ENTRIES SUPPLIED below:
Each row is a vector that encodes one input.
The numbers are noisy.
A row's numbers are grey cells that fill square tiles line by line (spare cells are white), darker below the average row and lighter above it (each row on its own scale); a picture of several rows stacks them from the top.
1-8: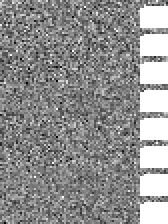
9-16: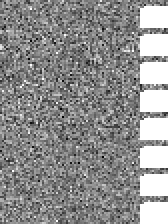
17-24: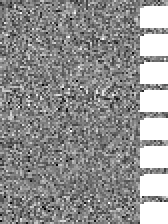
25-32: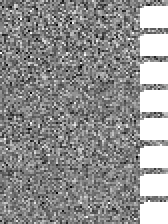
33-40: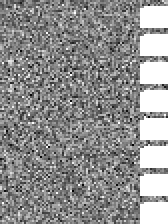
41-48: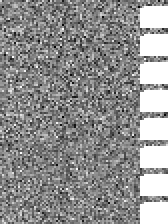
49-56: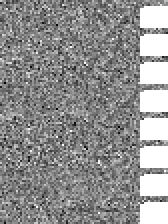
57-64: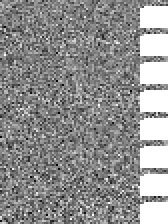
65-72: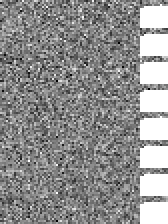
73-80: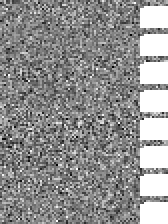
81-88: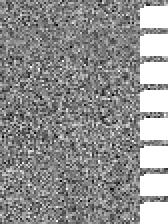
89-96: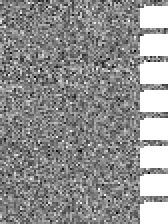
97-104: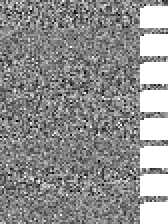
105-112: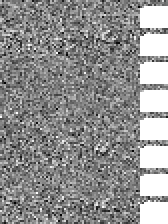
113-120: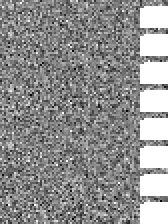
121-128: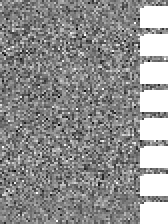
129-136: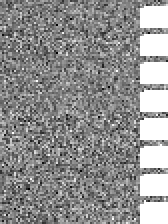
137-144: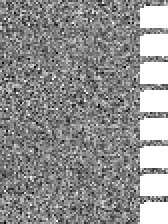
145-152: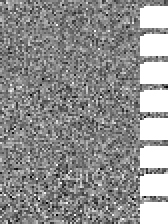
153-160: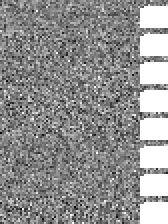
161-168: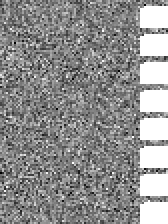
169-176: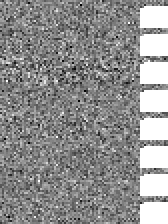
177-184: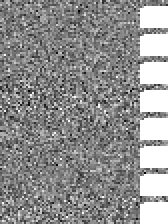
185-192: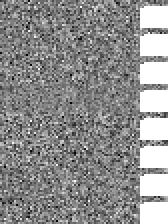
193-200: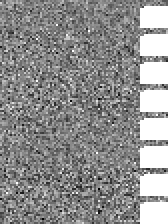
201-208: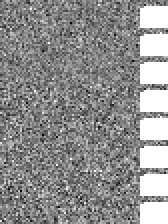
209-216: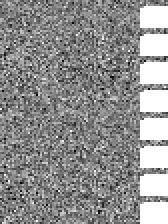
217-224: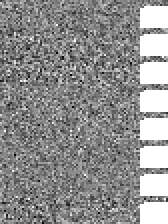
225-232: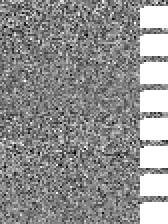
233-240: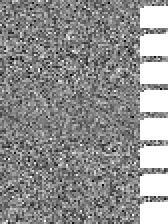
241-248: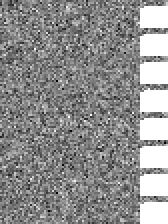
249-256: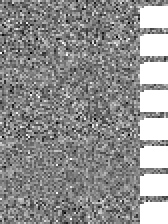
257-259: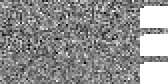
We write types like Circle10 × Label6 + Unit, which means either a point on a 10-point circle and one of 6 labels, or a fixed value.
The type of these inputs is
Bool × Bool × Bool + List2(Line5 + Line10).
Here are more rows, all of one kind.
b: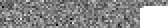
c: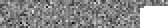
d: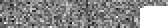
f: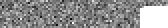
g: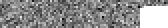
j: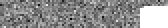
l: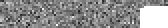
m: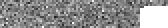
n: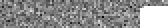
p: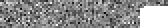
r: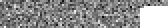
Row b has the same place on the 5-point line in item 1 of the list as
d, n and p.
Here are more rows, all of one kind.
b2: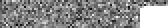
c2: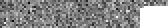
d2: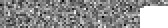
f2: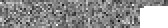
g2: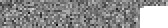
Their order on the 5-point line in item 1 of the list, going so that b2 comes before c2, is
d2, b2, g2, c2, f2.
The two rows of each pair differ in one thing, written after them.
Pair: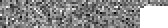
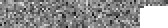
the place on the 10-point line in item 1 of the list
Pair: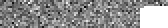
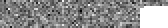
the place on the 10-point line in item 1 of the list
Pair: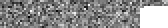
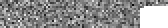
the place on the 10-point line in item 1 of the list
End of ENTRIES SUPPLIED.
→ TASK REQUIREMENTS: Restate the data above word for word. Do not include the images.

→ FINAL ANSWER:
Each row is a vector that encodes one input.
The numbers are noisy.
A row's numbers are grey cells that fill square tiles line by line (spare cells are white), darker below the average row and lighter above it (each row on its own scale); a picture of several rows stacks them from the top.
1-8:
9-16:
17-24:
25-32:
33-40:
41-48:
49-56:
57-64:
65-72:
73-80:
81-88:
89-96:
97-104:
105-112:
113-120:
121-128:
129-136:
137-144:
145-152:
153-160:
161-168:
169-176:
177-184:
185-192:
193-200:
201-208:
209-216:
217-224:
225-232:
233-240:
241-248:
249-256:
257-259:
We write types like Circle10 × Label6 + Unit, which means either a point on a 10-point circle and one of 6 labels, or a fixed value.
The type of these inputs is
Bool × Bool × Bool + List2(Line5 + Line10).
Here are more rows, all of one kind.
b:
c:
d:
f:
g:
j:
l:
m:
n:
p:
r:
Row b has the same place on the 5-point line in item 1 of the list as
d, n and p.
Here are more rows, all of one kind.
b2:
c2:
d2:
f2:
g2:
Their order on the 5-point line in item 1 of the list, going so that b2 comes before c2, is
d2, b2, g2, c2, f2.
The two rows of each pair differ in one thing, written after them.
Pair:
the place on the 10-point line in item 1 of the list
Pair:
the place on the 10-point line in item 1 of the list
Pair:
the place on the 10-point line in item 1 of the list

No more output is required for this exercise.